Throughout the material below, count the lines that include the string "points", then report only the resulting number.

▬▬▬▬▬▬▬▬▬▬

The views of a scene show one set of named points, each view turned or mirrored, and shifted as a whole, with a little noise and some points left out.

Scene 1
View 1
K_908: [-16  -7   1  -2  -5   4   4  12  -3   7 -18  15  -1   5  -9  10  -3  11
 -12  -3  -1  -4   5 -31   0  -4]
K_417: [ 20  16  28   9 -25  -8 -21   7   6   8   0  13  16  20 -25  47   9  -2
  -5 -20 -11  17 -10 -11  -6  32]
K_365: [-33 -13 -21  -5   2  14   5  20  -1   3 -22  16  -9  -7  -9   0 -11  16
 -22   4   2 -15   7 -52  -4 -22]
K_445: [-13  -6   4   0  -8   1   3  12  -2   5 -16  15   1   9 -12  14  -2  10
 -14  -4  -3  -2   3 -30  -1  -2]
K_615: [  3 -13   1   3   0 -12   3   7  -7   4 -16  15   5   9   4  12  -5  18
 -10 -13  10   2   5 -15  11  -5]
K_606: [  1  -7 -11   3  -7   0 -13  16  -2   5 -11  17   5   5  -3  20  -8  13
 -16 -12   5  -1   0 -30   2  -3]
K_810: [ -9   6 -21  12  -7  20  -9  24  -9  12 -21  29  -9   5  -1   0 -14   0
 -21   5  -4 -17   3 -39  16  -5]
K_630: [-19  -4   7  -1  -6   4   8   8  -4   7 -19  13  -2  10 -13   8  -2   8
 -11   0  -5  -3   5 -28   0  -2]
K_230: [-34 -29  -3 -15   8  -5  19   6  -5  -1 -24   9  -4  -2  -2  -3  -8  29
 -13   1   9  -7  13 -36  -4 -24]
K_444: [  8   0  19   6  -8  -5   6   4 -10   8 -15  19   3  19  -3  12  -2   6
  -4 -11   0   6   0  -4  15  13]
K_11: [  0  20  18  13 -17  13   0  13  -6  14 -16  23  -3  19 -18  11   2 -12
 -10   2 -15   0  -5 -13  13  23]
K_61: [-14 -18  16 -16  -8 -14  -9   3  16  -3  -5  -2  15   1 -28  44  11  22
 -12 -18  -2  11  -1 -38 -33   0]
K_609: [  1   4  -4   7 -11   5 -11  16  -2   9 -12  18   3   9  -9  20  -4   2
 -16  -8  -4  -1  -2 -28   1   5]
View 2
K_230: [ -3  -3  20  -3 -13 -29  17   9 -16  13   8  -9  27  13  13 -10   5   9
  -6  11 -23 -10 -24   4  19  18]
K_630: [ -8   2  10  -4  -8  -8   9  12 -11   4   3  -9   4  18  14 -10  -4   2
  -1   8 -11   0 -14  -2  11   5]
K_61: [  2 -13  29  21   2  -7  18  16   3  -1  15 -19  11  17  30  24   0  -4
   3  17   0 -20 -17   2  35 -32]
K_11: [ -7   3  -9  -9  -5  14  -2   8  -8  -6 -12  -6 -24  18  -2  -6 -16 -12
   2   3   3   9  -4  -7  -8  -2]
K_365: [-15  19  27  -7 -14 -23  22  22 -10  16  19  -9  19  14  31 -37   2   7
  -3  12 -14   8  -9   1  14  10]
K_606: [ -7   4  24  -4  -5 -14  16  10  -4   9   8  -4  -2   0   3 -14   8  -3
   5   7   7  -4  -5  -3   5 -17]
K_615: [  0  -7  18  -5 -10 -20  13  -1 -11  11   2  -3   8  -3 -12  -2   8   1
   1   6  -3 -12 -14  -2   5   0]
K_444: [  2 -11   1  -7  -5  -3   2  -3 -11   0 -12  -4 -10   6 -17   5  -2  -5
   2   3   1  -6 -12  -4  -2   0]
K_810: [-18  25  14 -17 -15  -9  12  16  -9  13   7  -3  -6   6  10 -46  -1   1
   1   5   2  16   2  -4  -7   5]
K_445: [ -5   1  13  -3  -7  -8  12  10  -7   4   2  -9   2  14  11  -8  -1  -3
   0   9  -5  -1 -12  -2   9  -1]
K_908: [-10   8  20  -3 -11 -14  15  13  -7  10   9  -7   8  11  16 -18   2   2
  -2   9  -6   0 -10  -1  11   0]
K_609: [ -7   5  16  -1  -6  -3  12  13  -3   4   4  -7  -9   6   4 -11   0  -6
   4   7   8   0  -4  -6   5 -16]
View 3
K_615: [ 15  11  27   8 -14  -3  -8  -2 -10  17  11   3  -4  -8   7  13   0  -6
 -15  16  16 -16  -2  -5   7  -2]
K_11: [-13  15  18  12 -14  10   5 -11  28   3   1 -11  -4 -16  -2 -20 -11  10
  -7   8   4   6  -2   9  19   3]
K_444: [  6  10  24  15 -17  -1  -1 -10   8  10  12   1  -3 -19   0  -4 -10  -3
 -19  10  16  -6   2   4  15   0]
K_609: [  1  10  24   4  -6   6   5   4  -2  14   4  -6  -3  -2   5 -13   1   7
   1  13  -3  -6  -7  -2   5  -6]
K_445: [  7  16  22   3  -5  11   2   2   0  12   3  -9  -2   2  10  10   1   4
   1   9   5 -10 -10   5  14  -5]
K_810: [-18  23  17   2  -6   5 -14   8  -3  11 -16 -23  -6   4  13  -2  12  16
   2  27 -10  -5 -13  -6   3  20]
K_417: [ 12 -11  29   8  -5   5  28  -9  17  13  24  15   3 -16 -15 -42 -19   1
  -4  -3   4   4   0   8  10 -26]
K_61: [ 36   0  28  -3   9  18  25   7 -11  20  20   7   2  12   5  10  -2  -3
  15 -10   3 -15 -16   7  14 -45]
K_365: [  2  26  18  -3   1  13  -8  14 -16  15 -13 -24  -8  19  22  29  19  12
  13  17  -6 -16 -20  -2   9   2]
K_630: [  9  19  20   5  -5  13   0   0   4  10  -2 -12  -4   2  11  14   3   4
   0   6   6  -9 -10   8  19  -6]
K_908: [  6  19  22   0  -2   8  -2   7  -8  16  -2 -14  -4   8  13  15  10   5
   4  13   1 -12 -13   0  10  -2]
K_230: [ 17  26  19   0  -2  13 -12   8 -19  15  -4 -16  -4  13  24  52  11  -3
   3  11  13 -22 -15   2  18  -3]
View 4
K_61: [ 21  -6   6 -32 -19  10  -9 -10   6   5  -2  10  -7   9  33  -6 -31  34
  38  -1 -21  23  11   2   9  21]
K_908: [  6 -11   3   3 -10  15  -1  15  -9  11   6 -10   0  13  11   3 -20   9
  25 -29 -13  11  19   0  -2   0]
K_11: [  7  24   4  -2 -23  13  23   1  15  12   0  -1   5   2  -1  19   5 -21
   8 -16  -8  -5  13  13  12   0]
K_606: [  9  -8   7   1  -5  18  -3   7   2  14  11   2 -11  10  22  -5 -13   4
  12 -26 -13   1  23   7   2   7]
K_630: [  4   0   0   0 -19  12   6   6  -3   9   2  -9   6   9   6  11 -18   6
  25 -22 -13  13  13   2   7  -2]
K_615: [-10 -11   7   8  -8   7  -8  -7   1  17  18  -1  -9   8  16  -2 -17  12
  14 -23 -10   0  17  15  10  -6]
K_444: [ -9   9   8   4 -19   5   4 -14  12  15  11   3  -3   3   7   9  -5  -3
   6 -15  -5  -5  12  22  17  -8]
K_417: [ 19  24  10 -28 -22  11  11 -22  35  14   4  26 -12   1  24   4   3  -5
   7   5 -10  -8  15  21  20  22]
K_609: [  9   9   8  -6 -14  15  10   3  10  14   5   4  -3   7  12   6  -5  -6
  11 -18 -10  -1  19  10   7   3]
K_365: [ 11 -18  -2  10  -7  20   0  30 -21   8   1 -20   6  18   9   4 -27   8
  32 -40 -15  19  20 -11  -7  -2]
K_230: [ -9 -23   2  13 -10   8 -11   8 -25   9   6 -19   9  14   8   4 -39  26
  37 -30 -15  25  13  -4   1 -13]
View 5
K_11: [ -3   1  -3   1   2  -7 -14  -6  35   0   0  13  10  -8   0   0  16  -4
  -1  -8  -9  12 -20  -6 -21   9]
K_908: [ -7   7  22   2   3   4  16 -26   5   4  20  -8  -8   1   5  -4  -4   2
  13 -11  -1  -3 -20   2   7  20]
K_630: [ -4   7  15  -5   4  -5   8 -21  14  -1  16   4  -4  -2   3  -4  -2  -4
  15 -11   0  -4 -22   2   2  21]
K_445: [  1   3  16  -4  10  -2  14 -15  19  -6  17   8   0   2   2  -2   6  -5
  16  -6   3  -6 -23  -2  -2  23]
K_615: [-11   8 -12 -12   1   8  20 -11   7  10  34  -7   8   9 -11  11   1  11
  23  -4   7  -9  -6   5 -11   1]
K_810: [-15   7  19  18  -7  11  -4 -29   9  14   8 -19  -7 -11   4  -5  -6   8
  -7 -20 -16  10 -20   0  -1  14]
K_417: [  9 -11 -12  -2  23  12  22   6  48 -15  11  18  16   8 -18  17  34  -3
   5  13   5   5 -17 -15 -31   7]
K_365: [ -8   7  37  10   0   4  15 -39  -5   7  19 -14 -17  -5  10 -12 -16   3
  10 -19  -6  -5 -26   3  18  29]
K_609: [ -4  -1   9   5   8  11  14 -18  21   2  16  -5   0   1  -4   3  10   6
   2  -6  -3   3 -19  -5 -10  10]
K_606: [ -6   3  10   6  10  15  23 -20  12   5  25 -13  -2   4  -5   5   2   8
   8  -7  -1  -1 -16  -1  -6  12]
K_61: [ 12  -7  24  -5  30   9  52 -17  21 -20  28  10  -6  16  -8   4  13  -7
  28   7  15 -17 -29  -7   4  32]
K_444: [ -8   7 -15 -13   3  -4   2  -6  20   6  19   7  14   2  -6   7   9   2
  17  -6   2   0  -7   1 -19   4]
View 6
K_810: [-14  22 -21   6   1  -3  20  17  10  -4   0  28   0   1  25   0  -2  11
 -29  -6  13   8   1 -14  17 -11]
K_630: [ -1  13 -15   5 -15  -4   1   4  19   7  -8  28  -9  -6  14  -6  -4  12
   2 -11  -9   1  -5  -4   6   2]
K_365: [-10  18 -27  -6  -6  -2  17   8  18  -1  -2  29 -23  -4  23   6   6  27
  -5 -14   9   3  -8 -13  37   9]
K_445: [ -1  11 -13   4 -15  -1   2   2  16   8  -8  23 -10  -6  13  -4  -1   9
  -1  -5 -12   5  -3  -6   6   0]
K_444: [  2   2  -6  23  -8  -3  -2   0  16   7  -8  25   9 -11   1 -12 -10   2
  -7   3 -22  13  -1   5 -23  -4]
K_606: [ -7   9 -11   7  -5   5   7  -4   4   4  -3  14  -9  -8  10   0   0   2
 -13   8 -12  16   3 -14  11  -1]
K_908: [ -7  14 -17   2  -8   0   8   3  16   3  -4  24 -15  -6  15   1   3  16
  -5  -6  -4   8  -5  -8  19   5]
K_615: [ -2  -2 -12  17   1   2   6 -10  13  -1  -3  24  -7 -14   1  -5  -2  14
  -7   6 -16  20  -2   1  -1   9]
K_11: [ -1  18  -5  13 -18 -11  -2  19  16  15  -8  25  16   1  14 -13 -12  -8
 -13  -6 -12  -1   4  -2 -23 -24]
K_417: [  3  10  12   8 -27   6 -19  -7  -1  25 -15  -2   8  -8   3 -10 -11 -31
  -3  21 -41   7   8 -12 -23 -23]
K_61: [  1  15  -3 -14 -34   7 -13 -13   9  22 -16   4 -33  -9  10   3   3   1
  24  -1 -31  -1  -7 -20  21   7]
K_230: [ -3   4 -27   3  -6  -1   9  -6  28  -2  -4  36 -29 -13  10   0   5  39
  10 -15  -5   7 -16   0  24  28]
K_609: [ -7  15  -8   6  -9   3   5   2   7   7  -6  16  -3  -6  16  -3  -4  -4
 -10   5 -12   8   3 -12   4 -10]

In a view up to two points have been moved. Name them for each view, in the order of its rows, or write -.
view 1 | K_908
view 2 | K_230
view 3 | -
view 4 | K_609
view 5 | K_445, K_615
view 6 | K_61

▬▬▬▬▬▬▬▬▬▬

**Solution to this task:** 2